*** Begin section ***

Below is a small trained network, with its code and all its weights. Each question gives an input and a target symbol and asks what happens when units are switched off, that is, made to give their printed mean instead of their output.

import numpy as np


def w(rows, s, z=0):
    codes = np.array(rows[::2]) - 128.0
    scale = np.full(codes.shape[1], s)
    scale[-1] = z or s
    return codes * scale


def norm(h):
    return h / np.sqrt((h * h).mean(-1, keepdims=True) + 1e-5)


def f(y):
    return y / 2 * (1 + np.tanh(0.7978845608 * (y + 0.044715 * y**3)))


def softmax(a):
    e = np.exp(a - a.max(-1, keepdims=True))
    return e / e.sum(-1, keepdims=True)


def log_softmax(a):
    a = a - a.max(-1, keepdims=True)
    return a - np.log(np.exp(a).sum(-1, keepdims=True))


def net(x, mask):
    ids = ['βγελξπσφψω'.index(c) for c in x.split()]
    T = len(ids)
    res = E[ids] + P[:T]
    r = norm(res)
    for j in range(3):
        rows = slice(3 * j, 3 * j + 3)
        q, k, v = (r @ M[0][rows].T for M in (Q, K, V))
        z = softmax(np.where(np.tri(T) > 0, q @ k.T / 3**0.5, -1e9)) @ v
        o = O[0][rows]
        res = res + np.where(mask[j], z, o[:, -1]) @ o[:, :-1]
    y = f(norm(res) @ A[0][:, :-1].T + A[0][:, -1])
    res = res + np.where(mask[3:27], y, B[0][:, -1]) @ B[0][:, :-1]
    return log_softmax(norm(res)[-1] @ U[:, :-1].T + U[:, -1])


Q, K, V, O, A, B = {}, {}, {}, {}, {}, {}
E = w([
[8,79,126,74,147,142,168,134,88,76,55,64],'β',
[91,131,133,51,112,109,73,67,123,118,135,97],'γ',
[80,70,116,165,100,93,101,148,128,1,205,114],'ε',
[221,137,153,63,25,59,111,84,122,122,167,75],'λ',
[129,184,56,188,72,83,194,74,158,99,83,122],'ξ',
[164,218,248,143,185,56,190,127,83,28,156,152],'π',
[137,159,145,132,110,148,23,33,156,132,147,129],'σ',
[109,102,82,147,141,13,127,78,116,102,149,152],'φ',
[200,119,172,56,186,148,68,80,145,103,216,196],'ψ',
[175,125,119,145,72,160,29,200,113,173,85,151],'ω',
],0.0088)
P = w([
[138,183,51,47,135,75,100,116,247,117,195,164],'0',
[108,198,44,99,187,121,85,158,189,145,165,101],'1',
[121,111,92,135,157,97,74,127,180,122,87,99],'2',
[8,158,176,145,96,166,130,142,147,205,214,127],'3',
[76,215,90,92,67,124,119,140,80,168,130,207],'4',
[161,97,173,140,111,141,104,133,190,107,46,130],'5',
[159,178,74,158,190,142,64,132,59,110,109,60],'6',
[183,113,89,118,133,166,107,126,96,83,58,146],'7',
[116,118,156,169,64,202,184,106,9,173,142,201],'8',
[57,122,193,63,44,132,124,114,91,125,129,254],'9',
[141,149,116,73,131,141,64,82,65,62,68,189],'10',
[170,147,101,72,186,61,86,147,188,50,33,84],'11',
],0.0087)
Q[0] = w([
[147,119,152,148,191,89,96,164,119,87,93,60],'head 0',
[76,122,135,139,144,173,150,159,83,173,164,87],'head 0',
[129,101,168,150,153,142,209,190,197,145,160,92],'head 0',
[89,123,116,128,77,174,210,149,76,202,169,227],'head 1',
[141,98,142,150,144,111,169,126,251,202,128,78],'head 1',
[140,119,126,90,102,123,111,120,173,38,41,201],'head 1',
[136,107,162,213,205,129,162,172,233,230,200,3],'head 2',
[204,88,124,73,147,74,79,171,254,50,23,127],'head 2',
[146,147,132,119,215,87,81,147,212,57,53,59],'head 2',
],0.0076)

*** End section ***

## GOAL OF THE EXERCISE
Write out, from the lines above, only those from the line with "return codes * scale" to the line with "e = np.exp(a - a.max(-1, keepdims=True))", exactly as given, including the first and the last.

## REPLY
    return codes * scale


def norm(h):
    return h / np.sqrt((h * h).mean(-1, keepdims=True) + 1e-5)


def f(y):
    return y / 2 * (1 + np.tanh(0.7978845608 * (y + 0.044715 * y**3)))


def softmax(a):
    e = np.exp(a - a.max(-1, keepdims=True))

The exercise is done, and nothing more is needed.